* _Exercise aim_:
With both ends included, repeat exactly the lines of the entries below from the one containing "15] -> Doz torik" down to the one containing "-26] -> Gos lifa", and no others.

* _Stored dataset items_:

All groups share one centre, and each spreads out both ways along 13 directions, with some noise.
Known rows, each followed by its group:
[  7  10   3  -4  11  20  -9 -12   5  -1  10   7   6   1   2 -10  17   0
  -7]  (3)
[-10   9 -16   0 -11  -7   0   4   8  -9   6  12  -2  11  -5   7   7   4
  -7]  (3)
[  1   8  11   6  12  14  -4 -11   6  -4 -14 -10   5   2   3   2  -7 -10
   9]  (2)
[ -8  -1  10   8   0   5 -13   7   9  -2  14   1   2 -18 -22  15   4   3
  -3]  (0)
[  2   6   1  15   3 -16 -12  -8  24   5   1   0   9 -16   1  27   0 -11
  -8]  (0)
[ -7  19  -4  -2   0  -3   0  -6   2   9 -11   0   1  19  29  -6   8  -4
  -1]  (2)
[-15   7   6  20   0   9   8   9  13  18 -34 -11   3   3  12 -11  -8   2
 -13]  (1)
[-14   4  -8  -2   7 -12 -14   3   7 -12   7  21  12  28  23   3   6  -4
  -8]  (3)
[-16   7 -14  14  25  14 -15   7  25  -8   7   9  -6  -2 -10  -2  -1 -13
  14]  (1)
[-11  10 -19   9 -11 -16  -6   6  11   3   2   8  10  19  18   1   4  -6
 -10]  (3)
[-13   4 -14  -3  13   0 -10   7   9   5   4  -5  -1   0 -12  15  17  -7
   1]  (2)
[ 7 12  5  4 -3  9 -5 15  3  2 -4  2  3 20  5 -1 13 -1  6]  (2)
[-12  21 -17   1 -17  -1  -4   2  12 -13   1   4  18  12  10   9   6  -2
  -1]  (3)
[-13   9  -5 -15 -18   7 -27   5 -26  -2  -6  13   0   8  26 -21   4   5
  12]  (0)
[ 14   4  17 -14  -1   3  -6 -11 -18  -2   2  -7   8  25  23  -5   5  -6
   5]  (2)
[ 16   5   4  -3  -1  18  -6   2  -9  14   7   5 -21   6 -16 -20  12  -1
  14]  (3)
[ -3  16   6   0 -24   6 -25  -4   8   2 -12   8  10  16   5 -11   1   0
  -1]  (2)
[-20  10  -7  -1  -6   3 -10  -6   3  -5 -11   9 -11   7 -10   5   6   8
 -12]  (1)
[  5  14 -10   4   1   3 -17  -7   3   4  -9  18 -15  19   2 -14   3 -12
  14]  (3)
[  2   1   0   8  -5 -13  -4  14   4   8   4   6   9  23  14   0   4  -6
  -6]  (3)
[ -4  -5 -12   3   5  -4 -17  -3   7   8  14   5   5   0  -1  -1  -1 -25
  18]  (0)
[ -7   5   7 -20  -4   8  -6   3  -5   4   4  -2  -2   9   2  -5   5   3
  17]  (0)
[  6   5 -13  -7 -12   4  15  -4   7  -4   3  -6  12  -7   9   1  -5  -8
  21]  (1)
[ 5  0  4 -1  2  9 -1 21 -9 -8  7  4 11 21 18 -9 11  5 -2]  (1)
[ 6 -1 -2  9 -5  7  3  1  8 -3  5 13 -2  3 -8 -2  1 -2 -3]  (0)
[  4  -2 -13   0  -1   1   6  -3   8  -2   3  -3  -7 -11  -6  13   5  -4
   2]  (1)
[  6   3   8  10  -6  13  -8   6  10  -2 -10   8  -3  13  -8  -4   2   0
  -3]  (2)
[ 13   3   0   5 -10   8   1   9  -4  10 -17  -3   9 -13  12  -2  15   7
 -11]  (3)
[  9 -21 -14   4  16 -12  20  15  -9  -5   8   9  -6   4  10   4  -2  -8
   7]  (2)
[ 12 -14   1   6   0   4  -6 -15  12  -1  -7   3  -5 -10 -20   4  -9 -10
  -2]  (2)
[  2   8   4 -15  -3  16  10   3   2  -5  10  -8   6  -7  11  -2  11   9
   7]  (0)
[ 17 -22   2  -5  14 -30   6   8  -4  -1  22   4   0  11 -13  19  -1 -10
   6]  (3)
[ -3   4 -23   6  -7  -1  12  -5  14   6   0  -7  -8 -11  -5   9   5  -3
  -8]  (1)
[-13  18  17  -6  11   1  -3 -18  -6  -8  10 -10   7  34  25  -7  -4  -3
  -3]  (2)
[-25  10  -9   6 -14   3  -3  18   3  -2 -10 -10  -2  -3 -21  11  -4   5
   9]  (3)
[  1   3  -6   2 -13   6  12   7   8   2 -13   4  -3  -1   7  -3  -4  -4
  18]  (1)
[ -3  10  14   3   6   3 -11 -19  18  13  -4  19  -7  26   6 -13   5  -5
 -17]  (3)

...

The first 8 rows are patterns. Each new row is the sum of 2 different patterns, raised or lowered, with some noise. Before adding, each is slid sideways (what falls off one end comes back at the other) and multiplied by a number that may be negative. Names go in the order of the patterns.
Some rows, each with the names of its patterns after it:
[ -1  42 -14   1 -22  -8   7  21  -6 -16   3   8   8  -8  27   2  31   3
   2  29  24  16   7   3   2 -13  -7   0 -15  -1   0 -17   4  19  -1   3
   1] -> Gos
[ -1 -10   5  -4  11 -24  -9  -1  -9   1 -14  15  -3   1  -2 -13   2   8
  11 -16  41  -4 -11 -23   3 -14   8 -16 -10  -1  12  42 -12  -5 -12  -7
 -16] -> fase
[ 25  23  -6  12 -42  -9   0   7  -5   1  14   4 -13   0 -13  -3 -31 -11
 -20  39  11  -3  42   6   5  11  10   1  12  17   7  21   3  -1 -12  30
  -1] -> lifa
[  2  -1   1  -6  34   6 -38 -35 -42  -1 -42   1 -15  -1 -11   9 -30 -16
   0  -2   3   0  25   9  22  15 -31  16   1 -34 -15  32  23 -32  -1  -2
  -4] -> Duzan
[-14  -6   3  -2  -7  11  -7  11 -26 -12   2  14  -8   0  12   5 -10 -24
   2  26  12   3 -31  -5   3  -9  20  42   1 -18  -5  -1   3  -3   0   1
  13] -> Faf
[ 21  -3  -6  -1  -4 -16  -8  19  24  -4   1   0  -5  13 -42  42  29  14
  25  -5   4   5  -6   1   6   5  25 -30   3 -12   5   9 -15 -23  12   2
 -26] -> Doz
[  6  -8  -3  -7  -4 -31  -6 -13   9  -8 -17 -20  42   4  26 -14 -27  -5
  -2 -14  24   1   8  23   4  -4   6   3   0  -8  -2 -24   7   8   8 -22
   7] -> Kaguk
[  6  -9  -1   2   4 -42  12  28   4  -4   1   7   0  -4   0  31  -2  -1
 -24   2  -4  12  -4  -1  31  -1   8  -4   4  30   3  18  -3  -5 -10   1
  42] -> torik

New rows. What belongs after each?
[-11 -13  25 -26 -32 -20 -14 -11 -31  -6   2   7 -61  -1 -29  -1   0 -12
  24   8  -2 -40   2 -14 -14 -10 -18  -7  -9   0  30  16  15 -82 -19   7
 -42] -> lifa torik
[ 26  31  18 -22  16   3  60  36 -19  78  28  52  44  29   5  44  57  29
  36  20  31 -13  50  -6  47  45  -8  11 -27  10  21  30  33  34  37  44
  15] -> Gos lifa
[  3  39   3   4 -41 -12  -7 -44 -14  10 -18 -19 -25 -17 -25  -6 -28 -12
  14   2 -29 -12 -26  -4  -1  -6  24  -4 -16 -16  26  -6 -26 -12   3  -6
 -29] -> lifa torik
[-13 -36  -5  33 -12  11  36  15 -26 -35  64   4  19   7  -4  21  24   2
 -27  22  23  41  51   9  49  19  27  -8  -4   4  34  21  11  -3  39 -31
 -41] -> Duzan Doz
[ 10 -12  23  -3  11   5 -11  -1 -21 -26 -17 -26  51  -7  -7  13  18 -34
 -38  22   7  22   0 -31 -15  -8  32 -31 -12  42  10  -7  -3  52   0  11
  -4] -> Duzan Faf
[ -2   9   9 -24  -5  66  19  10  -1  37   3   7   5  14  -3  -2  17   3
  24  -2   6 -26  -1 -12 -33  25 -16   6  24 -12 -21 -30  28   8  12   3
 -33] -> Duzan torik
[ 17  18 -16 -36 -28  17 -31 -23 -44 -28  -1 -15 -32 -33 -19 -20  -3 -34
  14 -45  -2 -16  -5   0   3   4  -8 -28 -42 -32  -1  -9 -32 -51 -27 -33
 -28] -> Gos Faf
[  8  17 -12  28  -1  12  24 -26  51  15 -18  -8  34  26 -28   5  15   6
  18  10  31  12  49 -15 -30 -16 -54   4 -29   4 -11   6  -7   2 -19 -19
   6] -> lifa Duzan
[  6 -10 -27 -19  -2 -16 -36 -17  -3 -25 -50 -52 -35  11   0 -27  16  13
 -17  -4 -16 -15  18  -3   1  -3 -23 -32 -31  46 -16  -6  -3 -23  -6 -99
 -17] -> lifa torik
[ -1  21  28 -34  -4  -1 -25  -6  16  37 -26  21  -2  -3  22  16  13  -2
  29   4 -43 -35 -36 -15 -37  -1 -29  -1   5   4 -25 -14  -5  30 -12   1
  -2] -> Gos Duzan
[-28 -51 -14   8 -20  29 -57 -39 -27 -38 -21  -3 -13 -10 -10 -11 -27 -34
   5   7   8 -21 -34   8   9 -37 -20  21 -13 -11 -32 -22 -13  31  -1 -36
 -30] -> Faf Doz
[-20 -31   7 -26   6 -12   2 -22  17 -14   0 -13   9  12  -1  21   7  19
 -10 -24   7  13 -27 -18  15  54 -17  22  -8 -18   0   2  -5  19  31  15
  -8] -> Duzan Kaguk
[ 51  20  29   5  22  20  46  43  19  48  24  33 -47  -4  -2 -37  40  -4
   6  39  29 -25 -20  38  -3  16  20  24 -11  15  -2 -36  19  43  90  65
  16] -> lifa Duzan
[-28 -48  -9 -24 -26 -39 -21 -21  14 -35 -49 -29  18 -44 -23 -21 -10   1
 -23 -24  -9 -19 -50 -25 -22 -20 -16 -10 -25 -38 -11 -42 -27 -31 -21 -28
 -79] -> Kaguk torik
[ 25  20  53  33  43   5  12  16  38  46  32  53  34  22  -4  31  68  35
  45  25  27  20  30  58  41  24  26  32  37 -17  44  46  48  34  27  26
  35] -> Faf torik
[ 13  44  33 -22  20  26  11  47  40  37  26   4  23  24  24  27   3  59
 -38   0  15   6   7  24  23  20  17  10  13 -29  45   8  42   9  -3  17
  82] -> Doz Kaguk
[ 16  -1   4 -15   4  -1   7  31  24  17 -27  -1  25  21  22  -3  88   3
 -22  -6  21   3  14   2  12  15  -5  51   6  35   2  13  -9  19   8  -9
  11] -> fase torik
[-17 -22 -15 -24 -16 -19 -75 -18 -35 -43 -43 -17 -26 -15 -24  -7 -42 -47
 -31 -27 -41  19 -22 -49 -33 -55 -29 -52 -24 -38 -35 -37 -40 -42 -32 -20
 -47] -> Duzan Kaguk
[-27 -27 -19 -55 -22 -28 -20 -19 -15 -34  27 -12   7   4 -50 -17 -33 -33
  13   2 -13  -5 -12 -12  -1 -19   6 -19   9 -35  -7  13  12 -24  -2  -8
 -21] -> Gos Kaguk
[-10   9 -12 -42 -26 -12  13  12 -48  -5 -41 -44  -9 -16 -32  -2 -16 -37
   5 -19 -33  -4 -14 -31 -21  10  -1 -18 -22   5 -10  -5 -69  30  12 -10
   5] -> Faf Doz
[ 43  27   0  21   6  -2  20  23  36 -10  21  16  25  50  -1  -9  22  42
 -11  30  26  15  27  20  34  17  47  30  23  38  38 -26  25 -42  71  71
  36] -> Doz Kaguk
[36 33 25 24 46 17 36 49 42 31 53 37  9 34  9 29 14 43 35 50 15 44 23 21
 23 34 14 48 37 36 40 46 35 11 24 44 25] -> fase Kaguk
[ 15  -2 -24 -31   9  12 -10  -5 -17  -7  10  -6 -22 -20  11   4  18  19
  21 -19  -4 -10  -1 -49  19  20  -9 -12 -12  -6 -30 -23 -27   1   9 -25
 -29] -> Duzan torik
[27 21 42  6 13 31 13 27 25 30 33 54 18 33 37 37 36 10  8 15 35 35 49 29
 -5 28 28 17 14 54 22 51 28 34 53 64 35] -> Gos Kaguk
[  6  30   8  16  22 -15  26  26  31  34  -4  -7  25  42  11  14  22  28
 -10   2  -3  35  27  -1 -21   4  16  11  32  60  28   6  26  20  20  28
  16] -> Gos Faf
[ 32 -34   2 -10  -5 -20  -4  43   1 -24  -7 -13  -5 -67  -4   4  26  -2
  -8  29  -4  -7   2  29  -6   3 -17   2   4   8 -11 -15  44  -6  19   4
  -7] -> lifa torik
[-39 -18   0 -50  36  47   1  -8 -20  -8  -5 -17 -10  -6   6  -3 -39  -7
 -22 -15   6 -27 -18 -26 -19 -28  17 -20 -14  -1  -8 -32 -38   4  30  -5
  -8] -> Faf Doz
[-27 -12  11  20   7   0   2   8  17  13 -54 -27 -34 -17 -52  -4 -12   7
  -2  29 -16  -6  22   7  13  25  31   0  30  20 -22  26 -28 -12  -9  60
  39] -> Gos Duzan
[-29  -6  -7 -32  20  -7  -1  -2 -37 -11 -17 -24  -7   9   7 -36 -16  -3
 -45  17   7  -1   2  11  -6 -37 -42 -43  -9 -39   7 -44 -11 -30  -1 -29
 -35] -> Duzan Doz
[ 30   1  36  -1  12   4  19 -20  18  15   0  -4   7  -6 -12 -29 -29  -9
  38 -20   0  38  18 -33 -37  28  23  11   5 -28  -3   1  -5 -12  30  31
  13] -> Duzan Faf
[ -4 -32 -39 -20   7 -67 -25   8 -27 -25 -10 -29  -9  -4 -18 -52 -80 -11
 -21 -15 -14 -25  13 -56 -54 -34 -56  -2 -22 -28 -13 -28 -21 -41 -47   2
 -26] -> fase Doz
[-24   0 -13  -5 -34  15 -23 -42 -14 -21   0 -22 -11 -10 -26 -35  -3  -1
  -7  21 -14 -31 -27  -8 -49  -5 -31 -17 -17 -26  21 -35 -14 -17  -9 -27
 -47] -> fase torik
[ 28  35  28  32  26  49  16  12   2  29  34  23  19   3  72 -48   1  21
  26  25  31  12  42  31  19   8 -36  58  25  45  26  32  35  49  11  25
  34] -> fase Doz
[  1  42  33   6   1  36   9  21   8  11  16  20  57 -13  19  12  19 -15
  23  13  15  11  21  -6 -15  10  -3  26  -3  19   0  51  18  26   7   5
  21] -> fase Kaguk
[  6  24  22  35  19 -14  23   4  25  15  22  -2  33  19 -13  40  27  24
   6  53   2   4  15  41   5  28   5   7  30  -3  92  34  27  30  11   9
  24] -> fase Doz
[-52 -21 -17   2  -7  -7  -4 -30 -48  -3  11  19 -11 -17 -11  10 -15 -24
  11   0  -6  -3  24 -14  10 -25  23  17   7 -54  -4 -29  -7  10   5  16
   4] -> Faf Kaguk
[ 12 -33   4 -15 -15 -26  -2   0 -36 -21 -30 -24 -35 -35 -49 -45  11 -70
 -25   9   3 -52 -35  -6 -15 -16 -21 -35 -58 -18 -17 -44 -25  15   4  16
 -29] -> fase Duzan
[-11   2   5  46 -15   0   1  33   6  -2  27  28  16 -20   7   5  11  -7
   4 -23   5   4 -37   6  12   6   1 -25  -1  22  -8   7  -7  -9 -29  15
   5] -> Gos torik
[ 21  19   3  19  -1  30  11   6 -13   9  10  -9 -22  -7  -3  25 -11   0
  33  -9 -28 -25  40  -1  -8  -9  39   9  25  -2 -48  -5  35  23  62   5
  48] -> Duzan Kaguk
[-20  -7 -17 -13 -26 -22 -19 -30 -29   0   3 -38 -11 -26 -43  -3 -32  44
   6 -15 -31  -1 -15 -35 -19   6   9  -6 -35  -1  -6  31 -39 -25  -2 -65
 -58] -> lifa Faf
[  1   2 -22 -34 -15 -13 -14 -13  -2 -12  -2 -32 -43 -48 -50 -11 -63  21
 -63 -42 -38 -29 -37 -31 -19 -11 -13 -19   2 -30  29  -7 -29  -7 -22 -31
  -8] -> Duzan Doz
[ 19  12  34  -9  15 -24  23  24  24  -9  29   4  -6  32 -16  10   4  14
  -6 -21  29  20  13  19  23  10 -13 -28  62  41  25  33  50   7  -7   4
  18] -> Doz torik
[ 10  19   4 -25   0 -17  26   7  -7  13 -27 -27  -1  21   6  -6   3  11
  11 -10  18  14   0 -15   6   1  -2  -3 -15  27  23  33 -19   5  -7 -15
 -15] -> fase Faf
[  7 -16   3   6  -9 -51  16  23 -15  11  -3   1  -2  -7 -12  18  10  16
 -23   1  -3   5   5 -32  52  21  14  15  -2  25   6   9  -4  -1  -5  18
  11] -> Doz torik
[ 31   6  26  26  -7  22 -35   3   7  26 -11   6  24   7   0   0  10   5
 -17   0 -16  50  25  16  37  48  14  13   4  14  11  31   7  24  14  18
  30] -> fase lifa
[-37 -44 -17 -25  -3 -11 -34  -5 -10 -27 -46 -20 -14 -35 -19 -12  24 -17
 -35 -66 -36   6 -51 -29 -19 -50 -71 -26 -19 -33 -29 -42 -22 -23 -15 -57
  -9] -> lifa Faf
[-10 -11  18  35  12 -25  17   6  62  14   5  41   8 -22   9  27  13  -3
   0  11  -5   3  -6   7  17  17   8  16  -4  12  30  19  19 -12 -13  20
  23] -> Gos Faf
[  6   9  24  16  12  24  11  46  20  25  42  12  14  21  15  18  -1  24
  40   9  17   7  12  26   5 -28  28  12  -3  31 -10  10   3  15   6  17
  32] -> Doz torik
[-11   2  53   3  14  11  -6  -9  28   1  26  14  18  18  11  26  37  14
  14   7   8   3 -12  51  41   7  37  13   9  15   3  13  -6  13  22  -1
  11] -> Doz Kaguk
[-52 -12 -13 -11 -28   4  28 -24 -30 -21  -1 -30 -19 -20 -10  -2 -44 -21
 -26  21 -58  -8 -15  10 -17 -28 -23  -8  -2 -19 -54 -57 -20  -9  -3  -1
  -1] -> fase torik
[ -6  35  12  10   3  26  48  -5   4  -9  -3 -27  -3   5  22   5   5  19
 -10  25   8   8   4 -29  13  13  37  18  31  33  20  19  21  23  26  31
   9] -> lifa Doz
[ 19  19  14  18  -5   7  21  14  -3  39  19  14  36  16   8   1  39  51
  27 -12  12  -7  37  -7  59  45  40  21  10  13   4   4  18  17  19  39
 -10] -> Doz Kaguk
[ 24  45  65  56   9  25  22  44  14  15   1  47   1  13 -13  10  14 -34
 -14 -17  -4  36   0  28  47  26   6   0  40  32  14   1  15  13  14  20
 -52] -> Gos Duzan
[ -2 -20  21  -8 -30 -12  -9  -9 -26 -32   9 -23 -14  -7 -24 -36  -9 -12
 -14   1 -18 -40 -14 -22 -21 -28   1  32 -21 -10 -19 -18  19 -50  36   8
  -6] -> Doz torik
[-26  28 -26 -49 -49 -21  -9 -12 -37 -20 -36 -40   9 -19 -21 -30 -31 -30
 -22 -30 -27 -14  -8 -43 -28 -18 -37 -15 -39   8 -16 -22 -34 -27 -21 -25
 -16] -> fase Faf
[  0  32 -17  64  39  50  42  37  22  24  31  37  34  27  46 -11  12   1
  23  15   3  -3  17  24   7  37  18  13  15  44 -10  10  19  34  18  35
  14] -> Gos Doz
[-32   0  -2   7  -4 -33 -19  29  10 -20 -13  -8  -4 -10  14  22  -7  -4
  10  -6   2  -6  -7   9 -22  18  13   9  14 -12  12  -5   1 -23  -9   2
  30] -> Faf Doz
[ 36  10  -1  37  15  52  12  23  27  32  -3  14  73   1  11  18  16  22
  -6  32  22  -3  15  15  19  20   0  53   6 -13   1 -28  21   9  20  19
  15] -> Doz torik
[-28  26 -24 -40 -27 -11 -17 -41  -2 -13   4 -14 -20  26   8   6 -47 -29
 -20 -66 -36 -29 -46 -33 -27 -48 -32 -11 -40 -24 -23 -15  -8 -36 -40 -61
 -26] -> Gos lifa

* _Written answer_:
  15] -> Doz torik
[-28  26 -24 -40 -27 -11 -17 -41  -2 -13   4 -14 -20  26   8   6 -47 -29
 -20 -66 -36 -29 -46 -33 -27 -48 -32 -11 -40 -24 -23 -15  -8 -36 -40 -61
 -26] -> Gos lifa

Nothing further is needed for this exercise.